- [Task instructions]: Nothing but the lines from the one containing "pugo: [ 24 -36" to the end of the records below should be output, each exactly as written.
◆ ◆ ◆ ◆ ◆ ◆ ◆
Each row is a point on a tangle of strands that fork, close into loops and nearly touch. The rows are in no order.
Points whose rows are less than 76.1 apart are linked; no others are.
Mos: [-33 -29   8 -52  16  16 -11 -12  32 -28 -10   6  28   3  17  28  -9   1
   9   0  14]
tofuv: [  5 -59   6   7  18 -24  30  22 -17  -7 -16  21  26  38   0  12   2 -11
  -4  27 -31]
dum: [  9 -31   4  17   2 -46  -6   4   0  -8   6   5  39   5  24  15  -5 -21
 -11  -5  30]
modur: [ 12  49 -26  19 -31   5  18  29 -25 -23  -1  -3   2 -18  23  -5   1  17
  -7  10  35]
kotid: [-27 -13 -10 -50   2  -2 -25  -1  24 -10 -11  23  20 -13   7  10   0  16
  29 -13  40]
Tez: [-12  37 -40 -11  -4  18  -6  -4  -3  15  -6 -20 -44   0  23 -22  13   4
  -6   2   2]
Suroz: [ 11 -20  20  37  -9 -27  -2  -3   7  -3   7 -14  -7  26  16  23 -33  -5
 -15   9  -5]
nire: [-10   2  -8  -5  29 -23   8 -45   0 -11  20 -41  19   4  -2   3  20 -24
   6 -10  46]
tirid: [ -7  -5  27 -27  26   4 -10 -34  26  20 -35  -1  20 -24 -16 -24 -13  -7
 -16   2 -20]
refar: [ -5  -6 -16   8 -13   4 -38 -30  13  30  35 -10 -32 -21  23  -2  16  40
  -9  10 -10]
memik: [  9 -65 -12  26   1 -11  12   8   1  13   2   5 -24  28 -20  16 -22  -3
  -7  61 -38]
viten: [ -9 -54   3   9  17 -10  42  31 -24  10  -9  29  -2  46   0   8  -3  18
  20  38 -38]
sov: [ -3  26 -12  -6  46  16  -6   4 -45  24 -11 -14  19 -21 -25 -31  35   2
  26 -11   1]
ripa: [ 14  25   4  -2  12  19   4 -24 -25  -7   7 -32  -3   6  -7   6  33 -11
   3 -17   9]
peles: [ -3 -33  18  -1  -2  33  13  17  12 -61  18  28  29  21 -15  34  -8   0
   4   2 -33]
nono: [  4  33 -23   4  -1  31 -22  -6  10  -9 -26 -13 -27  23   8   3  12  -7
 -14  -5   7]
kub: [  6  23  26   2   2   6  -2 -37  27  22 -30 -18 -30 -11 -47   2 -24 -12
   8  19 -25]
fikad: [  6 -54 -32  29 -13 -23  12  22 -11  17  -9  -7 -28  46 -10  -4   0 -14
  -6  34  -6]
seliv: [-17 -35  -2   8  16   8  31  27   9 -48  21  35  35  31  10  25   0 -10
  18 -11 -20]
Giv: [-33  18  -3 -21  10 -12 -26 -13  14  19 -37  19  -7   2   3  10 -10  -6
  13 -25 -14]
Riru: [ 14  -9   1   5   6 -23 -29 -23  -8   1  12  23 -12   6  15  39  -8 -18
 -15 -21 -12]
vopid: [ 22 -48  -1   6 -37  25   4  37 -26 -15  17  25  -6  21   8  13  -5   0
 -10  27 -26]
tep: [ -4  20   5 -10  31 -14  -7 -22 -27  50   8  -3 -38  -9  -7 -34   7   7
  -4 -12 -33]
larob: [  5   2  38   6  38  16 -11 -13  12  37  -9  10  15 -18 -32 -47 -15  -6
 -12  -5 -35]
Nozap: [ -1 -42   7  26   6 -24   8  20 -10  10  -1  19   5  34  27  27 -29 -21
  -1  26 -17]
Rudu: [ 33 -41  -4  23  -7  -2  -1  -5  12  -6  26   2 -28  -1  -5  30 -26 -12
 -22  50 -35]
Vob: [  2  -8  11 -28  31  -8  -6 -45 -14   8  16 -34  19 -17 -12 -12  26   8
  21  -9  46]
fidep: [  0  57 -11  11 -10  11  18  20 -14  -7 -21 -30   5  -4  13 -17  13  13
  14   2  38]
Kof: [ -4  43 -25  -7   2  -9 -31  24  -4 -12 -28  31   0 -18  16  -6  12  23
  -4  -9  13]
fozi: [-27  43 -27 -13   4 -12  44 -17 -12  10 -14  -1  26 -49 -17 -12   6  -5
  -3 -10  35]
geni: [-15  15   3  -2  15  -1 -37 -28  22  -2 -38   6 -18   9  11  32 -31  -2
  -6  10 -27]
Retu: [ 17  -9  34  10 -30  12 -16  16  16  -3  -3  -5 -11   0  22  24 -31  40
   2  20 -10]
padi: [ 11  14  24 -20  -6  11   9  -1  34 -30 -14  -7 -16 -21 -31  46 -22  -2
   8  32 -37]
gevom: [-15   1  22 -18  32 -12 -11 -46  16  22 -27 -31  20  -6  -3 -27   0 -10
  -6   0  10]
luza: [-12  -8   6  -2  56  15 -14  -6  14  28  22  11  31 -22 -14 -72  -8 -16
  10 -19  15]
fegok: [-10   6  26 -22  -3  27   9  -2  15  10 -29 -22  32  -5 -18 -37  14   4
  16 -12  29]
mol: [-18   9 -21  -1  13 -25  12 -31  15 -19  12 -19   0  18 -14  16  18 -39
  -3 -31  19]
sokev: [ -6  16  15 -12 -19  21  15   2   0  42  -8 -19 -30 -10   0 -33  -5  18
  13  -9 -11]
pumem: [ 36 -17 -20  37 -21  17 -18   3 -25  18  31 -18 -20   9  21 -11  17  -1
 -12  26  20]
momeg: [ 22  12  15 -15 -32  -3   3   0 -32 -26  29   9  -4 -15  16   9  22   7
  -8 -22  -2]
guzuz: [  5 -67   0  19 -36  21  15  25   9  -3  41   7  -5   3   3  16 -14  21
   2  47 -32]
dupu: [ 38 -33  -4  25 -36   2  11  29 -33   1  23   2 -12  19  -1  -6  16  -6
 -14  18   6]
vizo: [ 27 -62   2  15  10 -24  18   4 -11 -19   5  14  18  23 -19  11   9 -22
 -25   8 -28]
fufu: [ 10  -9  -5  39  -9 -12   1 -22   5   4  33 -39 -34  27  12   7 -16  -5
 -17  15   1]
zago: [-15  11 -24 -16 -11  -8 -14   9  -5  10  13  22 -33 -11  52  26 -14  14
   9  -9 -18]
vaz: [ 17   7  32  -3 -10  10 -38  15   4  -9 -27  10   3  -5  21  14 -11  44
  -8   5 -11]
Rov: [ -3   0 -29  28 -38 -25  39  46  -5 -17  30   5 -11   1  20  14 -16   3
   9   0  14]
kif: [-12  13  -4   2   5  -2 -36 -39  15  36   1 -20 -51  -6  -1 -14 -11  30
  -6  22 -23]
pugo: [ 24 -36  12  12   6   4   2   1  -1  -8  24  30 -11   3  -3  58 -29 -12
  -8  32 -44]
dil: [ 16 -43 -11   8  -6 -37  12  16 -24  -9   9  31  33   4  -8  11  20 -32
 -10  -3  13]
Panov: [-24   2 -13 -22 -22  17  11  18   6 -11  10   7 -32   8  31  33 -14   8
  10  -8 -22]
diba: [ 23  18  22  -5  -4  16   0 -25  -8  -3   2 -25 -24  -4  -7  12   5  12
 -16  -1 -11]
zisor: [-28  27 -15  -9  18 -24  30 -19  -1  34 -11   2  27 -40 -14 -41  -7 -19
  19 -17  33]
givo: [ -2  13  26 -20   4  32  -3  13  -1  20 -24  12  24 -16 -21 -56  19   7
  10 -16   3]
Futid: [ 12  20 -37  39 -37  -5  33  35 -24 -20  19   9   0  -6   3   7  -3  -5
  -8   9  35]
Dipi: [-21   5 -16 -53  10  -7 -21  -1  10   0 -15  25  19 -34  -4 -25  18  14
  12 -17  31]
Folut: [  6 -39  13  16 -38   9  -8   4  22   9  33 -14 -11 -15  29  23 -24  36
  -4  35 -12]
Kaze: [  7 -16 -27  19 -29   0  23  49 -13 -53   3  26  37  16 -12  -9  12 -17
  -1   3  17]
miz: [-11  -5 -11   3  17 -13  -2 -37  28 -31   3 -15  -8  31 -12  32  -2 -38
 -22 -17 -11]
lifeb: [ 37  -4  23   4 -28  22   6 -12 -24 -17  39 -18 -22  -2   2   9  10  15
 -18   3  -9]
nat: [  9  16  21   9  13  29   4 -29  16  45 -13   2 -27 -18 -44 -25 -25 -16
   4   0 -36]
Febe: [  1  13  14 -12   3 -40 -15 -35 -11  13  10   8 -15  -6   1  21   6  -1
   0 -40  -6]
nubef: [ -1  18  18 -22 -47  33  16  16  -6  -3  -3 -15 -21   0  -4 -10   8  22
  16 -12  -3]
Gavig: [ -8 -12   8 -26  56  -1 -19 -48  -3  34   0 -19  16 -14 -23 -37  13  -4
  12  -5  18]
◆ ◆ ◆ ◆ ◆ ◆ ◆
- [Task result]:
pugo: [ 24 -36  12  12   6   4   2   1  -1  -8  24  30 -11   3  -3  58 -29 -12
  -8  32 -44]
dil: [ 16 -43 -11   8  -6 -37  12  16 -24  -9   9  31  33   4  -8  11  20 -32
 -10  -3  13]
Panov: [-24   2 -13 -22 -22  17  11  18   6 -11  10   7 -32   8  31  33 -14   8
  10  -8 -22]
diba: [ 23  18  22  -5  -4  16   0 -25  -8  -3   2 -25 -24  -4  -7  12   5  12
 -16  -1 -11]
zisor: [-28  27 -15  -9  18 -24  30 -19  -1  34 -11   2  27 -40 -14 -41  -7 -19
  19 -17  33]
givo: [ -2  13  26 -20   4  32  -3  13  -1  20 -24  12  24 -16 -21 -56  19   7
  10 -16   3]
Futid: [ 12  20 -37  39 -37  -5  33  35 -24 -20  19   9   0  -6   3   7  -3  -5
  -8   9  35]
Dipi: [-21   5 -16 -53  10  -7 -21  -1  10   0 -15  25  19 -34  -4 -25  18  14
  12 -17  31]
Folut: [  6 -39  13  16 -38   9  -8   4  22   9  33 -14 -11 -15  29  23 -24  36
  -4  35 -12]
Kaze: [  7 -16 -27  19 -29   0  23  49 -13 -53   3  26  37  16 -12  -9  12 -17
  -1   3  17]
miz: [-11  -5 -11   3  17 -13  -2 -37  28 -31   3 -15  -8  31 -12  32  -2 -38
 -22 -17 -11]
lifeb: [ 37  -4  23   4 -28  22   6 -12 -24 -17  39 -18 -22  -2   2   9  10  15
 -18   3  -9]
nat: [  9  16  21   9  13  29   4 -29  16  45 -13   2 -27 -18 -44 -25 -25 -16
   4   0 -36]
Febe: [  1  13  14 -12   3 -40 -15 -35 -11  13  10   8 -15  -6   1  21   6  -1
   0 -40  -6]
nubef: [ -1  18  18 -22 -47  33  16  16  -6  -3  -3 -15 -21   0  -4 -10   8  22
  16 -12  -3]
Gavig: [ -8 -12   8 -26  56  -1 -19 -48  -3  34   0 -19  16 -14 -23 -37  13  -4
  12  -5  18]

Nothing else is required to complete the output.